▶ [TRY IT]
From the entries below, reproduce exactly the line containing "[147 142 140", the line containing "[118 128 121", and every line in between, with nothing added.

....................

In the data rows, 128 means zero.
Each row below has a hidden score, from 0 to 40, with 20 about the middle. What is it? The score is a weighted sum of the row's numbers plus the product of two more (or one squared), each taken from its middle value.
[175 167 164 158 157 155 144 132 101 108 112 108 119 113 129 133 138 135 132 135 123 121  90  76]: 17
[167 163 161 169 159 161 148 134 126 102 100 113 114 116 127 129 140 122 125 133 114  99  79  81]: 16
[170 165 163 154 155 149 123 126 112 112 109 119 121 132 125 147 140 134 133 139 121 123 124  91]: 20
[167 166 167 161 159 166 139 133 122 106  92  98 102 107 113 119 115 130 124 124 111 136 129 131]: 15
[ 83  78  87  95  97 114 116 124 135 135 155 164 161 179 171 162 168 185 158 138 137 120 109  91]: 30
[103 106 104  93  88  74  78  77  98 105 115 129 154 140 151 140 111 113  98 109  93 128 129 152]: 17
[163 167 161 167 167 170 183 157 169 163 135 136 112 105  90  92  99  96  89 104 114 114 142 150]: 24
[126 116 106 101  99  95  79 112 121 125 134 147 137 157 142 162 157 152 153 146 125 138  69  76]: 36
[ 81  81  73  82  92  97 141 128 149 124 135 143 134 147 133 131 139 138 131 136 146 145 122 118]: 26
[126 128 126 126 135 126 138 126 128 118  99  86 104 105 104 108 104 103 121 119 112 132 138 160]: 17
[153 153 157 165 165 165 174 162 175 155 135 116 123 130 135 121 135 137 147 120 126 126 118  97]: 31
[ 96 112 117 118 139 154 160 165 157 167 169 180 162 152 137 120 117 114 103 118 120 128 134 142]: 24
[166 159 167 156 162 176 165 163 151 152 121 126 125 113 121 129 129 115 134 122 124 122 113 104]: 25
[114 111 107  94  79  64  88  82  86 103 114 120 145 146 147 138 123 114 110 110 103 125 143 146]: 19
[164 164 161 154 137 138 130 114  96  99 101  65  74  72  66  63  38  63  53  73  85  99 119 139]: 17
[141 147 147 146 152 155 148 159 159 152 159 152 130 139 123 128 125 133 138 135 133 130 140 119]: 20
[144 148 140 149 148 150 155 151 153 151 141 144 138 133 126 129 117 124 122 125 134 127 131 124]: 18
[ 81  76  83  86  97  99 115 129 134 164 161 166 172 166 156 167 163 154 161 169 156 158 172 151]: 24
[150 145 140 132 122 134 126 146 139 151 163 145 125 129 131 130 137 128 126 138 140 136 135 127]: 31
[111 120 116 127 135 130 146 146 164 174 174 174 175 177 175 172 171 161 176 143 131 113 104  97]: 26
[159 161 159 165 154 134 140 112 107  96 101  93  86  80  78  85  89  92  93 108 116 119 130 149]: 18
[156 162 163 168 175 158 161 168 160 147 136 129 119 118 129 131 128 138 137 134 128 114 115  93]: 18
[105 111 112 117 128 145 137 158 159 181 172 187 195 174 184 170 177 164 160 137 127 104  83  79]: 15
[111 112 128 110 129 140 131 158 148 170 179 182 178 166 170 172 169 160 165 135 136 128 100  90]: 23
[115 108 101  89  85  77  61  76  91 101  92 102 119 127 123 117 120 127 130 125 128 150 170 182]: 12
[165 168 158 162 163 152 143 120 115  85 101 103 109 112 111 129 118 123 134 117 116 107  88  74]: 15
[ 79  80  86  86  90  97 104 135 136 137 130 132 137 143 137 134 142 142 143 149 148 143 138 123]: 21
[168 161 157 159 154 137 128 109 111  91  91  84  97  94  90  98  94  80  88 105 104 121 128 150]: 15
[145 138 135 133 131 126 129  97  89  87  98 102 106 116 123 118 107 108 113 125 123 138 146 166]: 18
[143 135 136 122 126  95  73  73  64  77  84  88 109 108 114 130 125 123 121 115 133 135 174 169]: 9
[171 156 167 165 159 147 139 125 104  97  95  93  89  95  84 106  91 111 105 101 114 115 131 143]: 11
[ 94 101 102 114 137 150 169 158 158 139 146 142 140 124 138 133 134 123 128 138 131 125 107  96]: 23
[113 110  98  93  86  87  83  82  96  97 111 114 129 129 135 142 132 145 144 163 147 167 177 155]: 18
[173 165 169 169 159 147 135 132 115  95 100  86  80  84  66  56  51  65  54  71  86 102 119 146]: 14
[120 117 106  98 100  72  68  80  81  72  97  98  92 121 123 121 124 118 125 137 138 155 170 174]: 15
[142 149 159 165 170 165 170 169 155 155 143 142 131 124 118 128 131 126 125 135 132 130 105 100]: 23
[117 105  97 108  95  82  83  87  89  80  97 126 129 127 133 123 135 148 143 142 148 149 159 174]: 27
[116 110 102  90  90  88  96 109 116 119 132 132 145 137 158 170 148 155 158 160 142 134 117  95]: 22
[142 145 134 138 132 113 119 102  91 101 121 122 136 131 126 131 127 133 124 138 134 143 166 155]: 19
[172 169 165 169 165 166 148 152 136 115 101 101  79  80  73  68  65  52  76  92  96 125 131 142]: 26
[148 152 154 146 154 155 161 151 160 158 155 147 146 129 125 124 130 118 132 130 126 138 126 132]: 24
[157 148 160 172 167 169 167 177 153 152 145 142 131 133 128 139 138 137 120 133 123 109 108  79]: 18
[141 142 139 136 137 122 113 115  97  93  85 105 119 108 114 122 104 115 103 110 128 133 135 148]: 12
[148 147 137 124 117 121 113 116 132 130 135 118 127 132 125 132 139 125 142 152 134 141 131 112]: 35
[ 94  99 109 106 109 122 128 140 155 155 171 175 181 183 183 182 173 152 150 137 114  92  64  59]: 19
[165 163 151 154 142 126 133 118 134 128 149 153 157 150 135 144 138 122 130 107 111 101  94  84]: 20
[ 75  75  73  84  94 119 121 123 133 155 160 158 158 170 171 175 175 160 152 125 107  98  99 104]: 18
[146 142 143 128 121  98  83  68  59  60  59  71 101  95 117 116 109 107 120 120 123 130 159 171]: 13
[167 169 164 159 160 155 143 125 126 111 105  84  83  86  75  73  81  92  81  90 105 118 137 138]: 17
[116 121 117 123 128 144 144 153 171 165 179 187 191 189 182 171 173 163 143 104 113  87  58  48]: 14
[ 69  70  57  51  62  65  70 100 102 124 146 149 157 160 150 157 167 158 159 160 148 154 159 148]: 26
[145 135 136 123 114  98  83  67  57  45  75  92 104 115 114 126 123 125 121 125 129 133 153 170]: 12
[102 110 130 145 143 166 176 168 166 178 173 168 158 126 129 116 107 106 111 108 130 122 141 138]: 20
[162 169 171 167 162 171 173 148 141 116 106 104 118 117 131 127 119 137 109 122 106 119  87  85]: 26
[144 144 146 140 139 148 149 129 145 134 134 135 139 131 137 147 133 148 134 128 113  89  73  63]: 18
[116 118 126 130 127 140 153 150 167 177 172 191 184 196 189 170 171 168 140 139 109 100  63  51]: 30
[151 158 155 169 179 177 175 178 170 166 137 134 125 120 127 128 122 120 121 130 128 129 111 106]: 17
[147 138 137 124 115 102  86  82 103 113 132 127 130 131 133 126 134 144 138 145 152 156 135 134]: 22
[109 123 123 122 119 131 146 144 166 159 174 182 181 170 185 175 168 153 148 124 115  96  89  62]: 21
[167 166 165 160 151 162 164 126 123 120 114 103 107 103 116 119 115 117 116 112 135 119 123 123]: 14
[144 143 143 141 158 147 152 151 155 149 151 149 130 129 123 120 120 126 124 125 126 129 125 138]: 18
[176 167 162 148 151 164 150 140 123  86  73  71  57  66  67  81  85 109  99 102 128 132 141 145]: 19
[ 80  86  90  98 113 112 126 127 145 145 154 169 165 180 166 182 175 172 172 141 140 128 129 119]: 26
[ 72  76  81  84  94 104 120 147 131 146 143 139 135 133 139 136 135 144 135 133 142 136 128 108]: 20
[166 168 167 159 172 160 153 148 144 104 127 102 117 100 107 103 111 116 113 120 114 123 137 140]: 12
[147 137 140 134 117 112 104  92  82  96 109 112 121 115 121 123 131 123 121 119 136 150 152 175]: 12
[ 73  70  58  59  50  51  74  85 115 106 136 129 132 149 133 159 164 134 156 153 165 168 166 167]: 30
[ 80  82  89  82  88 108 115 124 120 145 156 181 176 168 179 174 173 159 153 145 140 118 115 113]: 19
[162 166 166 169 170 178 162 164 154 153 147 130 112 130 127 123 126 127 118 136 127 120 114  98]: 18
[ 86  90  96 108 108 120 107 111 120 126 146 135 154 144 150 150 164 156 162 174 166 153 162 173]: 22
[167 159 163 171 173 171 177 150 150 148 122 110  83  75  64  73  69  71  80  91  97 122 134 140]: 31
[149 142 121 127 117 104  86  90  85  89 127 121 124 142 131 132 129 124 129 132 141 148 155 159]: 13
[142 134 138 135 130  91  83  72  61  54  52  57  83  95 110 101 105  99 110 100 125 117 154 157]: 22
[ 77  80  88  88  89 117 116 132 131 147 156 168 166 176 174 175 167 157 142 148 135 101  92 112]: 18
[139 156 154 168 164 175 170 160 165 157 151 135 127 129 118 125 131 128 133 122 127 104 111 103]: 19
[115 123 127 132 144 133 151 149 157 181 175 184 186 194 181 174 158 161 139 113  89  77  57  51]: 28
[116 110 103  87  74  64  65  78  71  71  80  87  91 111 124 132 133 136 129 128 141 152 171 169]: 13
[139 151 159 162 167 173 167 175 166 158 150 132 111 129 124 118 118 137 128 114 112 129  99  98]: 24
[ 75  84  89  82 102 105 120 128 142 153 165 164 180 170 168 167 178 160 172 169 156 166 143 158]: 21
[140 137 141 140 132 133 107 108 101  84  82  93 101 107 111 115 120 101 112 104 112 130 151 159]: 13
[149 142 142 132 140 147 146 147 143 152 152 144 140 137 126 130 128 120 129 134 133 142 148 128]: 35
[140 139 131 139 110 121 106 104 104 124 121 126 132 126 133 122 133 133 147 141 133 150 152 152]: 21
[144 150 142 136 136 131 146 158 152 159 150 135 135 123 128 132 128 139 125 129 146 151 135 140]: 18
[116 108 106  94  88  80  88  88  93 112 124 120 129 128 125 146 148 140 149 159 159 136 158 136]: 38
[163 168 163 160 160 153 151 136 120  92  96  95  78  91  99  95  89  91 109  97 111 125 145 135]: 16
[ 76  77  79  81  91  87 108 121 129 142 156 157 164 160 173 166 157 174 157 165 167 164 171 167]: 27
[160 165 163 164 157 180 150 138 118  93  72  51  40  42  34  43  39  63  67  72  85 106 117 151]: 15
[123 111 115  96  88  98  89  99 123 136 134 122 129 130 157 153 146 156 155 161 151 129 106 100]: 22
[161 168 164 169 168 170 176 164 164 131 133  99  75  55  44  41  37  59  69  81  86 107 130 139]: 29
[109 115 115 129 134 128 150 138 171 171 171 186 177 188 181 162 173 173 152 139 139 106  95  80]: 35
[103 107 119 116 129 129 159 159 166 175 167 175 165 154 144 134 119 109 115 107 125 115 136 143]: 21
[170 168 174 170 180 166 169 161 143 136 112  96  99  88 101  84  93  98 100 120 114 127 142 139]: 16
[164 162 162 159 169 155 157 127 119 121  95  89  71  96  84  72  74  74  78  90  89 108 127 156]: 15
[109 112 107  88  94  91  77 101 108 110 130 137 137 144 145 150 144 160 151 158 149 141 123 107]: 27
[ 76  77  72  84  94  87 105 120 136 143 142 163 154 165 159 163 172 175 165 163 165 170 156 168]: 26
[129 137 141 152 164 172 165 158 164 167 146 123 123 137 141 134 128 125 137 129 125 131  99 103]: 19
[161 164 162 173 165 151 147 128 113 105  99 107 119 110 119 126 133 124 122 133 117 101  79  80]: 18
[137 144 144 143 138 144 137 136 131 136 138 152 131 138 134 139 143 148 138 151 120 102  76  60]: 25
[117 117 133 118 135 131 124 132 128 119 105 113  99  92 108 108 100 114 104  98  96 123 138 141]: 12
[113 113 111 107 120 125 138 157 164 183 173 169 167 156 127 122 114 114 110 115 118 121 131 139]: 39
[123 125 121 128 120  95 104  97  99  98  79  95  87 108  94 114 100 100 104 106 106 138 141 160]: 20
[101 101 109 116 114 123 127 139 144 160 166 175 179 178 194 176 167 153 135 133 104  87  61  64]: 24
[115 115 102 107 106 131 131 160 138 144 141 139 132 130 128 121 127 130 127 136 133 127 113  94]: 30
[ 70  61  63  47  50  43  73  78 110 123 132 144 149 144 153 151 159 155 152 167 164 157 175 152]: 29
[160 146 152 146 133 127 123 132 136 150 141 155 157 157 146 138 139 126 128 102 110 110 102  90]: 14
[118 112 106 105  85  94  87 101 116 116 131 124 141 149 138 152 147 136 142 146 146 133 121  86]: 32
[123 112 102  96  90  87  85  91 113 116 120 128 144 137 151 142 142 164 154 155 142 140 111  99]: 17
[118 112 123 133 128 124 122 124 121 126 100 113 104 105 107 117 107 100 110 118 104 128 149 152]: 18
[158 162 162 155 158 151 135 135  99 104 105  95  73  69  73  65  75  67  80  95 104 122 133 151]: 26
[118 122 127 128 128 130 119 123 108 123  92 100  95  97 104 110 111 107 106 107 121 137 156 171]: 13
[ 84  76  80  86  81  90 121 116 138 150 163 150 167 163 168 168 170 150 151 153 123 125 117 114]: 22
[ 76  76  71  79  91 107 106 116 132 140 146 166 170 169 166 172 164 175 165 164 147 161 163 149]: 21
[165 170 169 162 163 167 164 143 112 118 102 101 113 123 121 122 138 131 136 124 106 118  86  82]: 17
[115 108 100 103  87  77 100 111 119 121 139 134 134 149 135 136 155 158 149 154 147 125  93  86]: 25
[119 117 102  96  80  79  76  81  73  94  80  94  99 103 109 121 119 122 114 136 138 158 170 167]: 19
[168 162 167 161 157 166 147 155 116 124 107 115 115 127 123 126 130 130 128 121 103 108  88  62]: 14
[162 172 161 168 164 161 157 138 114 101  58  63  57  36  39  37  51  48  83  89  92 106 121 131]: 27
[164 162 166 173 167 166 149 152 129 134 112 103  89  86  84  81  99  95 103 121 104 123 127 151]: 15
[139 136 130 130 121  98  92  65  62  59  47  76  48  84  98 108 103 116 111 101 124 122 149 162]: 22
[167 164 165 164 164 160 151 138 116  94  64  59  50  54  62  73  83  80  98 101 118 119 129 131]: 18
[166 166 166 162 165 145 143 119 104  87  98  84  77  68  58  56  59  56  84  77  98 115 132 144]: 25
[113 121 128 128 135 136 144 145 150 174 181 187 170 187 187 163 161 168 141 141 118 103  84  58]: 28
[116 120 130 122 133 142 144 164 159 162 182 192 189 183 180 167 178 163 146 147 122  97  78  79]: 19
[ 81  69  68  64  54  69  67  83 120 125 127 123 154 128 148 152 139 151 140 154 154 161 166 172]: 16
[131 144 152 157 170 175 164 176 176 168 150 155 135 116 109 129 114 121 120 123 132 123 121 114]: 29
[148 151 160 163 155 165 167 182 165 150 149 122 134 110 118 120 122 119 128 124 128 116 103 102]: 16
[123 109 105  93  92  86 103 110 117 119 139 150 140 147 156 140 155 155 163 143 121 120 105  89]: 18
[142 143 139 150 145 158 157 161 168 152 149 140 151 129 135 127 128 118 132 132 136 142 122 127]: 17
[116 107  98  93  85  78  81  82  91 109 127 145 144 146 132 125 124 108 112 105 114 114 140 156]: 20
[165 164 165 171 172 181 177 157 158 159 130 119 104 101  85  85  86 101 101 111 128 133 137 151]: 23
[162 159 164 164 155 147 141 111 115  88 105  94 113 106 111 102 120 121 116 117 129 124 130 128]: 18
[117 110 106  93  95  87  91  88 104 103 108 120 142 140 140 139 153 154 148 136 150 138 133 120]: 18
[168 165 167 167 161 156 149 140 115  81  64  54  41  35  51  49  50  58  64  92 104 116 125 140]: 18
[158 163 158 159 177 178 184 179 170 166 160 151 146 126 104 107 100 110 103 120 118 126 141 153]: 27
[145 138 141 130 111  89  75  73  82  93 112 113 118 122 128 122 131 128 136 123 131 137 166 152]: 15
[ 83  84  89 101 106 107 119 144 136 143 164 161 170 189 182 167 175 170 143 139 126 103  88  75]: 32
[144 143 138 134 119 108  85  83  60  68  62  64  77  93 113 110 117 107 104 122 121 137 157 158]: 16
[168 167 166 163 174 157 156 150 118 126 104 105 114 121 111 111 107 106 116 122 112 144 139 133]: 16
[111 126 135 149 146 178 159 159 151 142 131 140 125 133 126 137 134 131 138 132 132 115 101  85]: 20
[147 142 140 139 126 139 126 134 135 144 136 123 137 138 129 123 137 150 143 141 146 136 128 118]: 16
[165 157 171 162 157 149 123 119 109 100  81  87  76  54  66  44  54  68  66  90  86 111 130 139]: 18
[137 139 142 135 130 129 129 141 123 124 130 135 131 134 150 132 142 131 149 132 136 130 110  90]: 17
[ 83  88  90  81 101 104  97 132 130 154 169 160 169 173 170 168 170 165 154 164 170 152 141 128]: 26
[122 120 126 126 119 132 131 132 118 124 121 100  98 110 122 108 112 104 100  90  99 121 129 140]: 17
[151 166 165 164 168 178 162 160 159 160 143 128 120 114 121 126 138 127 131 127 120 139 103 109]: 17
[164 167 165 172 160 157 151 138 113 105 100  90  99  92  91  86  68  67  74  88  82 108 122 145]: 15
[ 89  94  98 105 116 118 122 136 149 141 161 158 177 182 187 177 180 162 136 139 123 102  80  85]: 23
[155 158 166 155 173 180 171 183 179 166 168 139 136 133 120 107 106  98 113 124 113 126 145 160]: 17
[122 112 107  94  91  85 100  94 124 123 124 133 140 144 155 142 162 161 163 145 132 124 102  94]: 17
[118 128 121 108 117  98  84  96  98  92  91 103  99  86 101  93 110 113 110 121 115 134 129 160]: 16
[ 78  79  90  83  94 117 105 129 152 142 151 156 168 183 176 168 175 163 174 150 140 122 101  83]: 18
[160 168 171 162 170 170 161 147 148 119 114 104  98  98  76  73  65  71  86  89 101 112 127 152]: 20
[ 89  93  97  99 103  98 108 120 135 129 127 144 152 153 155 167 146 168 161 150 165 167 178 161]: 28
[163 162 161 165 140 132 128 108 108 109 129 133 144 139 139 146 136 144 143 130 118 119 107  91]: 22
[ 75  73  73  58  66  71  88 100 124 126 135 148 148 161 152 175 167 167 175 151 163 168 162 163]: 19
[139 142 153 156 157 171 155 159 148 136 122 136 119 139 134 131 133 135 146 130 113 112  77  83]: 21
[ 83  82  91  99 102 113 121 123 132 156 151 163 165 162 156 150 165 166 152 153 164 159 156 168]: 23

....................

▶ [TASK SOLUTION]
[147 142 140 139 126 139 126 134 135 144 136 123 137 138 129 123 137 150 143 141 146 136 128 118]: 16
[165 157 171 162 157 149 123 119 109 100  81  87  76  54  66  44  54  68  66  90  86 111 130 139]: 18
[137 139 142 135 130 129 129 141 123 124 130 135 131 134 150 132 142 131 149 132 136 130 110  90]: 17
[ 83  88  90  81 101 104  97 132 130 154 169 160 169 173 170 168 170 165 154 164 170 152 141 128]: 26
[122 120 126 126 119 132 131 132 118 124 121 100  98 110 122 108 112 104 100  90  99 121 129 140]: 17
[151 166 165 164 168 178 162 160 159 160 143 128 120 114 121 126 138 127 131 127 120 139 103 109]: 17
[164 167 165 172 160 157 151 138 113 105 100  90  99  92  91  86  68  67  74  88  82 108 122 145]: 15
[ 89  94  98 105 116 118 122 136 149 141 161 158 177 182 187 177 180 162 136 139 123 102  80  85]: 23
[155 158 166 155 173 180 171 183 179 166 168 139 136 133 120 107 106  98 113 124 113 126 145 160]: 17
[122 112 107  94  91  85 100  94 124 123 124 133 140 144 155 142 162 161 163 145 132 124 102  94]: 17
[118 128 121 108 117  98  84  96  98  92  91 103  99  86 101  93 110 113 110 121 115 134 129 160]: 16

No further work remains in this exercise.